§ AIM OF THE TASK
Below are some records. Print exactly the lines between the one holding "Which row holds these entries in another order? [213" and the one holding "Row and place of [71]", inclusive, and nothing else.

(Data entries)
Each row has a name. Each piece below is followed by the name of the row it came from, unless a question asks for something else. Each question is about the rows just above it. Places in a row count from 0.

[120 187 122 121 128 178  95 198 142 159 122 120 140 121 186 118 124 118
 125 129 185 121 129 105] -> redok
[111 107 110 110  87  70  95  56 127  88 113 112  81 107  64 114  95 101
 117 108  69 115 107 103] -> vike
[ 70  56 107 101 111  95  88 107  87 108 114 112 104  95 113  64 115  69
 110  81 107 110 117 127] -> Zikes
[119 119 118 121 137 110 194  92 139 132 123 120 125 122 108 121 179 132
 169 115 101 116 113 184] -> tun
[120 123 122 121 128 178  95 198 142 159 122 120 170 121 186 118 124 118
 125 129 185 121 129 105] -> fomam
[101 117  64  81  56 107 113 112 111 110 107  95  70  87 114 115 108 108
  69 103 110  88  95 127] -> kis
[108 107  64  81 117 101  69 114 115 111  88  87  95  95 110 107 112 110
  56 103  70 113 107 127] is which row reordered?	vike
[110 103 107 107  64 114 115 110 107  88  56 112  87 127  70 113  95 117
 111 101  81  95 108  69] is which row reordered?	vike
Which row holds these entries in another order? [127  95  88 110 103  69 108 108 115 114  87  70  95 107 110 111 112 113
 107  56  81  64 117 101]	kis
[ 56 112 110 114  64 110 107  88 108  95  70 113 107 103 115 111  87 117
  81  95 101 127  69 107] is which row reordered?	vike
[125 128 122 198 105 187 118 118 185 121 186 120  95 178 140 142 121 120
 159 129 122 129 124 121] is which row reordered?	redok

[ 79 103 107 126  96 143  78 151 123  95 151 124 167 124] : Bibif
[115 144  82 135 204 169  44 153 121  77 157 193 105 144] : guli
[196 156 143 120 148 138  91 121 120 162  92 149 124 190] : kis
[134  97 137 119 158 125  66 145 126 120 139 135 145 195] : redok
[150 122 108 118 160 120  72 140 139 159 112 118 176 189] : tuf
[153 115 159  95 136  83 146 115 133 167 163  90 132 119] : Zikes
[152 131 148  82 128 145 174 138 123 138 133 147 109 134] : vike
[ 93 126 101 109 144 112 104 132 110  92 110 175  90 127] : Mogot
[139 120 145 137 125 158 195  97 134 145 126  67 135 119] : zag
[ 54 120  93 114 143 122 154 134 129  77 160 105 119  21] : tun
[144 129 131 142  49 144 139 158 127 108  97 124 141 180] : guvi
[162 148 120 149 190 124 120 120 156 143 196 138  91  92] : fomam
Where do [115 144  82 135 204 169  44 153 121  77 157 193 105 144] appear?	guli
q: [139 120 145 137 125 158 195  97 134 145 126  67 135 119]	zag
Put [119 135  67 126 145 134  97 195 158 125 137 145 120 139] back in order: which row is it?	zag
Which row holds these entries in another order? [143 148 162 156 196 121 190 124 138 120 120 149  92  91]	kis
Which row holds these entries in another order? [ 66 134 125 145 119 195 137 158 126 139 120 135 145  97]	redok

[157 144 122 186 125 134 119 140 178 132 152 152 128 136 155 148 199 138
 128 210 134 154 149 182 156 139 132 129 122 133 127 128 145 131 129 128
 124 126 172 124 187 129 151 140 122 132 199 128 139 148 148 195] : zag
[141 146 127 169 138 140 118 130 157 134 144 155 130 133 150 145 168 144
 126 188 137 151 148 150 144 140 131 129 131 147 127 157 142 124 139 120
 115 128 166 123 165 132 159 143 123 127 176 135 143 142 143 186] : kis
[141 123 176 142 186 158 130 165 135 134 130 123 120 128 157 115 131 138
 166 143 150 129 133 168 146 127 169 118 144 144 142 143 145 124 188 132
 159 131 143 147 148 140 127 151 150 137 126 127 139 144 155 140] : vike
Where in the named rows is [178]?	zag, 8
Which row holds [141 123 176 142 186 158 130 165 135 134 130 123 120 128 157 115 131 138
 166 143 150 129 133 168 146 127 169 118 144 144 142 143 145 124 188 132
 159 131 143 147 148 140 127 151 150 137 126 127 139 144 155 140]?	vike
Which row holds these entries in another order? [137 157 118 142 157 126 140 133 135 145 127 165 142 188 132 127 176 186
 143 147 155 134 150 144 143 120 139 130 127 143 131 168 150 144 123 115
 159 124 166 123 169 141 138 130 128 131 146 148 151 140 129 144]	kis

[124 132 130 122 125 127 126 134 130 133 129 127 128] = zag
[123 143 131 125 128 119 131 133 129 132 132 129 126] = kis
[134 144 133 215 146 141 134 112 124 124 133 142 127] = tuf
[123 129 138 121 129 125 132 138 134 130 130 133 125] = guli
[125 119 127 122 124 128 132 128 131 128 129 131 126] = Mogot
[123 126 130 124 127 124 133 130 130 129 130 134 125] = vike
[125 151 117 119 123 110 130 124 124 137 132 119 126] = fomam
[134 101 135 123 126 136 127 132 134 126 122 136 129] = Zikes
[125 131 123 132 129 144 131 126 129 128 132 133 119] = redok
[135 131 112 108 130 120 129 104 108 106 129 126 128] = Bibif
[126 132 129 128 122 128 131 124 129 131 119 125 127] = tun
[120 153 124 112 128 127 122 137 127 127 133 114 130] = guvi
Put [129 123 126 132 119 131 133 128 132 143 125 131 129] back in order: which row is it?	kis
Put [134 125 123 126 130 124 127 124 133 130 130 129 130] back in order: which row is it?	vike
Which row holds these entries in another order? [127 131 132 131 129 122 124 125 128 128 126 119 128]	Mogot

[129 187 139 138 116]  fomam
[115 122 181 111 126]  guli
[129 156 130 122 168]  zag
[130 130 131 139 142]  guvi
[125 100 120 112 129]  tun
[126  95 103 113 133]  vike
[129 156 151 136 128]  kis
[129 142 139 131 130]  redok
[126 181 115 122 112]  Bibif
[127  69 127 104 133]  Zikes
[129 156 168 129 122]  Mogot
q: [115 122 181 111 126]	guli
[142 139 131 130 130] is which row reordered?	guvi
Put [130 131 139 142 129] back in order: which row is it?	redok
Put [122 129 168 156 129] back in order: which row is it?	Mogot
Which row holds these entries in another order? [181 122 115 126 112]	Bibif
Put [133 127  69 127 104] back in order: which row is it?	Zikes

[134 129 133 109 119 131] -> Mogot
[134 109 133 130 119 131] -> Zikes
[182 109 168 133 164 150] -> kis
[150 169 133 109 182 164] -> fomam
[168  57 127  56  58  79] -> tun
Which row holds [182 109 168 133 164 150]?	kis
[130] is at row and place	Zikes, 3
[164 182 109 133 169 150] is which row reordered?	fomam
[57] is at row and place	tun, 1
Row and place of [56] in the named rows:	tun, 3
Put [109 119 129 131 133 134] back in order: which row is it?	Mogot
[109 133 150 164 168 182] is which row reordered?	kis

[110 185 153 107 157]  redok
[129 157 107 185 111]  kis
[157 111 185 107 130]  Mogot
[213 158 192 141 154]  tun
[107 130 157 111 185] is which row reordered?	Mogot
[111 185 107 157 129] is which row reordered?	kis
Which row holds these entries in another order? [107 111 129 157 185]	kis
Put [154 192 141 158 213] back in order: which row is it?	tun
Which row holds these entries in another order? [157 107 153 185 110]	redok
[110] is at row and place	redok, 0
[154 141 192 158 213] is which row reordered?	tun

[129 140 157 176 128 107 106 107 125 131] = guli
[112 140 131  93 146  55 157  97 103 132] = vike
[108 106 176 157 140  71 129 107 125 131] = zag
[119 149 182  40 119  49  95  92  76 179] = Bibif
[112 129 120  70 146  89 177 208 133 131] = fomam
[117 141 192 206 138 203 138  92  95 175] = Zikes
[113 141 192 206 138 203 138  92  95 175] = tuf
[103] is at row and place	vike, 8
[131 129 140 157 176 128 107 106 107 125] is which row reordered?	guli
[128] is at row and place	guli, 4
Which row holds these entries in another order? [125 131 108 106 176 157 140  71 129 107]	zag
Row and place of [70] in the named rows:	fomam, 3

[188 105 108 142  53  96 142 178 140 104 105 230 153  84 133  42 120  88
 201 123]  Bibif
[178 123 230  96 120 142 153 188 105 133 104 108  42 140  88 105  53 142
 200  84]  guvi
[140 118  48 185 125 175  71  53 135 182 111 120 176 113  81  27  86 126
 162 131]  kis
[ 65 189 143 156 136 134 106 170 139 187 109 110 159 117  83  37  87 130
 174 115]  redok
[ 81 175 182 126 131  48 185  27 125 113 135  86  71 140 176 163 118 120
  53 111]  zag
Row and place of [134] in the named rows:	redok, 5
[140 118  48 185 125 175  71  53 135 182 111 120 176 113  81  27  86 126
 162 131] is in which row?	kis
Which row holds [ 65 189 143 156 136 134 106 170 139 187 109 110 159 117  83  37  87 130
 174 115]?	redok
Which row holds these entries in another order? [140  71 162  81 111  48  53 118 182  86 131 185 135 175 126 113 125 176
  27 120]	kis
Put [ 42  53  84  88  96 104 105 105 108 120 123 133 140 142 142 153 178 188
 200 230] back in order: which row is it?	guvi
[123 201  88 120  42 133  84 153 230 105 104 140 178 142  96  53 142 108
 105 188] is which row reordered?	Bibif

[ 32  25 128 175  98  86  34 191 173] -> Zikes
[182 151 151 217 146 191  64  91 210] -> Mogot
[221 132 189 113 127  49  74 115  72] -> Bibif
[112  26 221  90  62 106 166 105 202] -> redok
[ 47 208  53  42 210 114  94 158 210] -> zag
[ 25 173  34 175  32  86 191 129  98] -> guvi
[182 146 209 191 151 151 218  64  91] -> kis
[191 146 218 210 151 151 182  64  91] -> vike
[ 47 208  53  42 210 114 135 158 210] -> fomam
[210  91  64 191 146 217 151 151 182] is which row reordered?	Mogot
Where in the named rows is [209]?	kis, 2
[ 25  32  34  86  98 129 173 175 191] is which row reordered?	guvi
Put [ 91  64 218 151 151 191 209 146 182] back in order: which row is it?	kis
[ 91  64 182 151 151 210 218 146 191] is which row reordered?	vike

[ 49  93 138  85]  fomam
[ 49  93 139  85]  guli
[ 93  84  49 139]  kis
Where in the named rows is [138]?	fomam, 2
Put [ 49  85  93 139] back in order: which row is it?	guli
Which row holds these entries in another order? [ 85 139  93  49]	guli
Where in the named rows is [84]?	kis, 1
[ 49  85  93 138] is which row reordered?	fomam

[136 129 122 132 137] : fomam
[129 131 122 133 136] : guvi
[136 129 132 121 137] : vike
[122 136 128 132 137] : Zikes
[122 128 132 136 137] is which row reordered?	Zikes
Which row holds these entries in another order? [136 137 122 129 132]	fomam
[121 137 129 132 136] is which row reordered?	vike
Which row holds these entries in another order? [132 122 136 129 137]	fomam
q: [129 131 122 133 136]	guvi
[132 129 122 136 137] is which row reordered?	fomam
Put [122 129 132 136 137] back in order: which row is it?	fomam

[ 86 150  87 125] -> fomam
[ 54 122 102 172] -> Mogot
[198 133 154  53] -> redok
[ 83  69 213  75] -> kis
[130 139 127 121] -> tuf
[119 137 166 113] -> zag
[213  82  75  69] -> guvi
[83 90 84 99] -> Bibif
[172] is at row and place	Mogot, 3
Which row holds these entries in another order? [213  75  83  69]	kis

[116 105  76 171 104] : Zikes
[121  93  88 169  97] : guli
[131 194 153 205 190] : Mogot
[128 128 118 177 141] : tuf
[ 81  71 143 132  92] : fomam
[128 151 123 149 121] : guvi
[ 73  38  28 191  39] : tun
[ 82  70  81 170  72] : redok
[170  88  97 121  93] : zag
[119  85 111  82  99] : vike
[133 161  95 206 143] : Bibif
[139 163  55 239 114] : kis
[190] is at row and place	Mogot, 4
Row and place of [71] in the named rows:	fomam, 1
Row and place of [133] in the named rows:	Bibif, 0
[ 97 169  88  93 121] is which row reordered?	guli

[128 191 199 175]  redok
[ 61  46 185 192]  fomam
[107 227  16  44]  Zikes
[ 84 132 193 146]  Bibif
[218 233  18  22]  tun
Where in the named rows is [193]?	Bibif, 2
Row and place of [16] in the named rows:	Zikes, 2

[127 169 116 141 116  70 127  90 135  85 159 142 146 106 139 100]  zag
[122 139 189  77 160 123  86 133 124 140 183 106 136 173  38 103]  kis
[135  68 128 101 114 152  85 164 125 113 101 154 116 138 107 124]  vike
[134 189 136 113 149  88 110  98 128  98 205 135  96 144 158  95]  redok
[122  68 110 115  72 100 101 135 124  99  71 189 102 178  73 109]  fomam
[127 169 100 141 116  70 127  90 135  85 159 142 146 106 170 149]  guvi
[122  68 110 115  72 100 101 135 124  99  71 189 133  81 148 145]  Zikes
Row and place of [134] in the named rows:	redok, 0
Which row holds these entries in another order? [134 144 136 189  88 128 205  96 113 149  98  98 158 135 110  95]	redok

[ 93 155 117 178 209  51]  guvi
[179 117 209  93 210 178]  redok
[ 52 117 209  93 155 178]  tun
[179 117 209  93 210 178] is in which row?	redok
Which row holds these entries in another order? [209  93 155 178  52 117]	tun
Which row holds these entries in another order? [ 51  93 155 117 178 209]	guvi
Where in the named rows is [179]?	redok, 0
[ 52 117 209  93 155 178] is in which row?	tun
[178 155  93 209 117  52] is which row reordered?	tun

[133 104 128 128 122 183  94  71 128 200  72  95 149 130 128  93 118  38
 128 124 201 192 132 128 128 116  91 197 119 128  91 191  89 151 179 166
 194 128 148  98 108 128 150 115 111 124 154  57 128  87 104] = guli
[133 104 128 128 122 183  94  71 128 200  72  95 149 130 128  93 118  38
 128 124 201 192 132 128 128 116  91 197 119 128  91 191  89 151 179 166
 194 128 148  98 121 111 128 119 128 128  83 152 162 138 148] = guvi
[133 104 128 128 122 183  94  71 128 200 128  95 149 130 128  93 118  38
 128 124  78 192 132 128 128 116  91 197 119 128  91 191  89 151 179 166
 194 128 148  98 121 111 128 119 128 128  83 152 162 138 148] = tuf
q: [133 104 128 128 122 183  94  71 128 200 128  95 149 130 128  93 118  38
 128 124  78 192 132 128 128 116  91 197 119 128  91 191  89 151 179 166
 194 128 148  98 121 111 128 119 128 128  83 152 162 138 148]	tuf
Put [ 38  57  71  72  87  89  91  91  93  94  95  98 104 104 108 111 115 116
 118 119 122 124 124 128 128 128 128 128 128 128 128 128 128 128 130 132
 133 148 149 150 151 154 166 179 183 191 192 194 197 200 201] back in order: which row is it?	guli
Which row holds these entries in another order? [148 138 162 152  83 128 128 119 128 111 121  98 148 128 194 166 179 151
  89 191  91 128 119 197  91 116 128 128 132 192  78 124 128  38 118  93
 128 130 149  95 128 200 128  71  94 183 122 128 128 104 133]	tuf

[126 137 131 148 183 100 153 127 146 145  33 147 137 210 173  59 133 178
 130 125  98 155 147 164 138 156  65 118  96 134 122 150 119 143 130 121
 131  92  82] : vike
[177 141 127 100 126 111 179 134 139 114 112 167  67 173 144 107 124 180
 105  99  84 136 145 153 137 204  58 145 137  91 180 105  59 148 125 124
 118 166  73] : Mogot
[174 165 113 131 180 104 144 128 139 138  69 153 136 237 159 104 146 193
  57 120  86 107 139 165 104 160  76 126 105 103 115  98  73 137  92 136
 137 142 150] : fomam
[148 118 119 210 173 183 155 156 146  65  33 145 121 122  59 138 100  92
 143 130 179 133 126  98 131 127  96 147  82 125 150 131 147 134 164 137
 153 130 137] : tun
[172 149 110 135 181 129 201 126 138 142  89 151 120 182 181 102 129 170
 125  90 104 145 135 184 113 200  73 120 118 149 134 109  64 133 135 128
  94 118  61] : Bibif
[179 172 115 123 139 126 152 121 180 120  90 176 134 216 167 113 172 182
 141  98  49 156 116 183 142 212  86 121 105 116 122 106  37 178 127 148
 133  96  73] : tuf
[177 141 127 100 126 111 179 134 139 114 112 167  67 173 144 107 124 180
 105  99 133 136 145 153 137 204  58 145  87  91 180 105  59 148 125 124
 135 166  73] : redok
[69] is at row and place	fomam, 10
Which row holds these entries in another order? [155 147 164 138 156  65 118  96 134 122 150 119 143 130 121 131  92  82
 126 137 131 148 183 100 153 127 146 145  33 147 137 210 173  59 133 178
 130 125  98]	vike
[200] is at row and place	Bibif, 25

[232 125 147 135]  guvi
[142 171 114  94]  vike
[148 201 209 102]  Zikes
[135 124 233 147]  Mogot
[171 115 142  94]  redok
[ 95 141 148  82]  kis
Which row holds these entries in another order? [ 94 114 142 171]	vike
Which row holds these entries in another order? [147 233 124 135]	Mogot
Where in the named rows is [233]?	Mogot, 2
Put [147 125 135 232] back in order: which row is it?	guvi
Row and place of [95] in the named rows:	kis, 0
[114] is at row and place	vike, 2
Where in the named rows is [125]?	guvi, 1

[114  84 179 130 125 118  92 129 167  95 118  76 135 152 101 165  96 170
 161 126 127]  zag
[108  63 176 135 132 128  65 125 118  90 144  76 138 108  82 155 135 165
 167 123 115]  Zikes
[131 100  94 146 127 120 173 130  75 160 136 179 131  71 137 100 191  96
  93 129 118]  guvi
[135 106  71 124 129 145 184 134 139 179 119 190 131 120 158  86 125  88
  89 143 131]  fomam
[ 96 118 130 118 152 161 126 127 101 130 170  76 167 179 125  92 135  95
 165 114  84]  guli
[124 119 154 111 125 131 104 121 177 107 115  98 116 174 110 153  77 147
 156 131 132]  Mogot
[108  63 176 135 132 128  65 125 118  90 144  76 138 108  82 155 135 165
 167 116 125]  Bibif
[135  25 104 106 131 134 156 135 167 172 117 176 114 131 117  79 117  82
  90 138 139]  tuf
[127 126 161 170  96 165 101 152 135  76 118  95 167 129  92 118 125 130
 179  84 114] is which row reordered?	zag
Where in the named rows is [160]?	guvi, 9
The row with [131 100  94 146 127 120 173 130  75 160 136 179 131  71 137 100 191  96
  93 129 118] is	guvi

[114 127 137 125  29] = guli
[ 70 124 159 116 179] = redok
[170  73 134  87 179] = Mogot
[157  85 161 102 191] = tun
[163  90 155 100 199] = Bibif
[ 63 133 151  86 181] = zag
[156  88 162  96 193] = Zikes
[ 96 193 156 162  88] is which row reordered?	Zikes
Which row holds these entries in another order? [181  86 151 133  63]	zag
[87] is at row and place	Mogot, 3
Row and place of [156] in the named rows:	Zikes, 0

[109 200 114 128 207]  vike
[100 154 139 103 201]  guli
[101 156 139  91 202]  tuf
[102 161 135  94 201]  redok
[101 139 156 202  92]  tun
[179 110 171 177 104]  zag
[178 104 179 110 171]  Bibif
[102 138 125  94 201]  fomam
[165 120 120 104  73]  Mogot
[109 200 145 109  98]  Zikes
Which row holds these entries in another order? [ 91 101 139 156 202]	tuf
[207] is at row and place	vike, 4
Where in the named rows is [178]?	Bibif, 0
Put [104 179 110 171 177] back in order: which row is it?	zag
Which row holds these entries in another order? [ 92 202 156 139 101]	tun
Where in the named rows is [100]?	guli, 0

[130  99 129 128 127 144 128 161 124 140] -> Zikes
[226 117 138 128 121 144 130 125 133 134] -> fomam
[134 125 152 137 132 139 129 124 152 126] -> tuf
[ 90 146 117 123 115 114 109 159 116 123] -> kis
[ 88 119 125 139 137 133  83 117 135 114] -> redok
[132 129 125 125 134 152 126 139 152 137] -> guli
[ 98 120 124 133 123 123 113 146 121 143] -> zag
[182 124 139 121 124 133  99 130 122 140] -> guvi
[145 139 138 128 133 116 107 114 126 133] -> Mogot
[146 114 117 122 115 109  90 130 159 123] -> vike
Which row holds these entries in another order? [ 83  88 114 117 119 125 133 135 137 139]	redok
[127] is at row and place	Zikes, 4
Which row holds these entries in another order? [ 90 109 114 115 116 117 123 123 146 159]	kis
Where in the named rows is [120]?	zag, 1
Put [125 125 126 129 132 134 137 139 152 152] back in order: which row is it?	guli
Row and place of [182] in the named rows:	guvi, 0
Which row holds these entries in another order? [137 152 139 126 152 134 125 125 129 132]	guli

§ ANSWER BOX
Which row holds these entries in another order? [213  75  83  69]	kis

[116 105  76 171 104] : Zikes
[121  93  88 169  97] : guli
[131 194 153 205 190] : Mogot
[128 128 118 177 141] : tuf
[ 81  71 143 132  92] : fomam
[128 151 123 149 121] : guvi
[ 73  38  28 191  39] : tun
[ 82  70  81 170  72] : redok
[170  88  97 121  93] : zag
[119  85 111  82  99] : vike
[133 161  95 206 143] : Bibif
[139 163  55 239 114] : kis
[190] is at row and place	Mogot, 4
Row and place of [71] in the named rows:	fomam, 1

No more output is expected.